**Directions for this task**
Given the entries below, copy each of them out exactly.

[[ The records open ]]

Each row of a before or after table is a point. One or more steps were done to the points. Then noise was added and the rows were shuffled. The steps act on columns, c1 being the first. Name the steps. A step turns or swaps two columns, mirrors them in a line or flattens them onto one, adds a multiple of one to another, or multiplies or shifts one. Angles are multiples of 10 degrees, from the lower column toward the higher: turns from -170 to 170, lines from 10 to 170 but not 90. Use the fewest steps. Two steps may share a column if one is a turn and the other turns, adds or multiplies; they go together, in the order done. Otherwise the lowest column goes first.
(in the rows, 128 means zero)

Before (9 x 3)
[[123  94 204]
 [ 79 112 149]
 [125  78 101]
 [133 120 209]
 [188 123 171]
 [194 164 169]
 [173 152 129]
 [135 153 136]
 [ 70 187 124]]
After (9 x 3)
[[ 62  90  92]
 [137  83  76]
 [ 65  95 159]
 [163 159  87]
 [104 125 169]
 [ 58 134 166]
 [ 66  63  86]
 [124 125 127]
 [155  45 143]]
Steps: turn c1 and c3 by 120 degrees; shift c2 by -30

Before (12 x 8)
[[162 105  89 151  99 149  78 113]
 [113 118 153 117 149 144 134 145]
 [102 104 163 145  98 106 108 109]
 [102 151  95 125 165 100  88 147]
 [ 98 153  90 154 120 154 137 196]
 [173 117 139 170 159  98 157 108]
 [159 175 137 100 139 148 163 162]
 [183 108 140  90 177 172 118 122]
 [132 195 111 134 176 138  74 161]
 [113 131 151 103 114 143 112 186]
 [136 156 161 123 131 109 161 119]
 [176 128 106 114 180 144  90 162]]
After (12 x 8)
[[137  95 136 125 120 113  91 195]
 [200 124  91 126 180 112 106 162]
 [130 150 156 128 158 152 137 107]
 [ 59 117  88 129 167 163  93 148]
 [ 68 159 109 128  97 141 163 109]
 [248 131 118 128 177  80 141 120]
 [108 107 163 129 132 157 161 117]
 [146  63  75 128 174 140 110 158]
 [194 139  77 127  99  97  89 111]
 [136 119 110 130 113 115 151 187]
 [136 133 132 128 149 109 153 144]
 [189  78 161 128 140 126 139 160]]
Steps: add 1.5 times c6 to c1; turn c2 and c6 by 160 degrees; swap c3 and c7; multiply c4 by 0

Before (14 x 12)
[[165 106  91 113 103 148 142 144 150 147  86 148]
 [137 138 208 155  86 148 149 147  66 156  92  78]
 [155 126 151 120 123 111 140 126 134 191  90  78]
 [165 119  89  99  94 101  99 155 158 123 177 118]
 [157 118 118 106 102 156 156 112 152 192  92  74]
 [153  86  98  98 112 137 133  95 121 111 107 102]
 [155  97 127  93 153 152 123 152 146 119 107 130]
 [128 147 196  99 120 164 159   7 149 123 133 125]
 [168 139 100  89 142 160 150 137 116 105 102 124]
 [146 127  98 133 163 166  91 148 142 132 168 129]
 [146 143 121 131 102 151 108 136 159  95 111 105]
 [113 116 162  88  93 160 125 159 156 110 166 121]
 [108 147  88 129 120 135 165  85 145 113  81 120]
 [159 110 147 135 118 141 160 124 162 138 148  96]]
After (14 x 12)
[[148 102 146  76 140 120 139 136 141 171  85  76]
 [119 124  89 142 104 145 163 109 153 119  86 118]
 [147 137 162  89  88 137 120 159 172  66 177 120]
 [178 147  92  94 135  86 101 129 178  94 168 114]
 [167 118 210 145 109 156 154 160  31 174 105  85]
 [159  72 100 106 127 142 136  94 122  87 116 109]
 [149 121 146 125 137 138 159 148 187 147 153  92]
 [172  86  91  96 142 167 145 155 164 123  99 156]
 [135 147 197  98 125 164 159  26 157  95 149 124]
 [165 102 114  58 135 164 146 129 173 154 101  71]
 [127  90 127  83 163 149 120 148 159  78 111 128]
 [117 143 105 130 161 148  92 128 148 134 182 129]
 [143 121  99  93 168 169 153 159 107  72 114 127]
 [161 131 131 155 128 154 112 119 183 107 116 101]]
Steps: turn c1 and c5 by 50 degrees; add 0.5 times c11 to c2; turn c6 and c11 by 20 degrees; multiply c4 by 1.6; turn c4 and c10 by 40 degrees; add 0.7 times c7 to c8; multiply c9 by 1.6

[[ The records closed ]]

**Solution for this problem**
Each row of a before or after table is a point. One or more steps were done to the points. Then noise was added and the rows were shuffled. The steps act on columns, c1 being the first. Name the steps. A step turns or swaps two columns, mirrors them in a line or flattens them onto one, adds a multiple of one to another, or multiplies or shifts one. Angles are multiples of 10 degrees, from the lower column toward the higher: turns from -170 to 170, lines from 10 to 170 but not 90. Use the fewest steps. Two steps may share a column if one is a turn and the other turns, adds or multiplies; they go together, in the order done. Otherwise the lowest column goes first.
(in the rows, 128 means zero)

Before (9 x 3)
[[123  94 204]
 [ 79 112 149]
 [125  78 101]
 [133 120 209]
 [188 123 171]
 [194 164 169]
 [173 152 129]
 [135 153 136]
 [ 70 187 124]]
After (9 x 3)
[[ 62  90  92]
 [137  83  76]
 [ 65  95 159]
 [163 159  87]
 [104 125 169]
 [ 58 134 166]
 [ 66  63  86]
 [124 125 127]
 [155  45 143]]
Steps: turn c1 and c3 by 120 degrees; shift c2 by -30

Before (12 x 8)
[[162 105  89 151  99 149  78 113]
 [113 118 153 117 149 144 134 145]
 [102 104 163 145  98 106 108 109]
 [102 151  95 125 165 100  88 147]
 [ 98 153  90 154 120 154 137 196]
 [173 117 139 170 159  98 157 108]
 [159 175 137 100 139 148 163 162]
 [183 108 140  90 177 172 118 122]
 [132 195 111 134 176 138  74 161]
 [113 131 151 103 114 143 112 186]
 [136 156 161 123 131 109 161 119]
 [176 128 106 114 180 144  90 162]]
After (12 x 8)
[[137  95 136 125 120 113  91 195]
 [200 124  91 126 180 112 106 162]
 [130 150 156 128 158 152 137 107]
 [ 59 117  88 129 167 163  93 148]
 [ 68 159 109 128  97 141 163 109]
 [248 131 118 128 177  80 141 120]
 [108 107 163 129 132 157 161 117]
 [146  63  75 128 174 140 110 158]
 [194 139  77 127  99  97  89 111]
 [136 119 110 130 113 115 151 187]
 [136 133 132 128 149 109 153 144]
 [189  78 161 128 140 126 139 160]]
Steps: add 1.5 times c6 to c1; turn c2 and c6 by 160 degrees; swap c3 and c7; multiply c4 by 0

Before (14 x 12)
[[165 106  91 113 103 148 142 144 150 147  86 148]
 [137 138 208 155  86 148 149 147  66 156  92  78]
 [155 126 151 120 123 111 140 126 134 191  90  78]
 [165 119  89  99  94 101  99 155 158 123 177 118]
 [157 118 118 106 102 156 156 112 152 192  92  74]
 [153  86  98  98 112 137 133  95 121 111 107 102]
 [155  97 127  93 153 152 123 152 146 119 107 130]
 [128 147 196  99 120 164 159   7 149 123 133 125]
 [168 139 100  89 142 160 150 137 116 105 102 124]
 [146 127  98 133 163 166  91 148 142 132 168 129]
 [146 143 121 131 102 151 108 136 159  95 111 105]
 [113 116 162  88  93 160 125 159 156 110 166 121]
 [108 147  88 129 120 135 165  85 145 113  81 120]
 [159 110 147 135 118 141 160 124 162 138 148  96]]
After (14 x 12)
[[148 102 146  76 140 120 139 136 141 171  85  76]
 [119 124  89 142 104 145 163 109 153 119  86 118]
 [147 137 162  89  88 137 120 159 172  66 177 120]
 [178 147  92  94 135  86 101 129 178  94 168 114]
 [167 118 210 145 109 156 154 160  31 174 105  85]
 [159  72 100 106 127 142 136  94 122  87 116 109]
 [149 121 146 125 137 138 159 148 187 147 153  92]
 [172  86  91  96 142 167 145 155 164 123  99 156]
 [135 147 197  98 125 164 159  26 157  95 149 124]
 [165 102 114  58 135 164 146 129 173 154 101  71]
 [127  90 127  83 163 149 120 148 159  78 111 128]
 [117 143 105 130 161 148  92 128 148 134 182 129]
 [143 121  99  93 168 169 153 159 107  72 114 127]
 [161 131 131 155 128 154 112 119 183 107 116 101]]
Steps: turn c1 and c5 by 50 degrees; add 0.5 times c11 to c2; turn c6 and c11 by 20 degrees; multiply c4 by 1.6; turn c4 and c10 by 40 degrees; add 0.7 times c7 to c8; multiply c9 by 1.6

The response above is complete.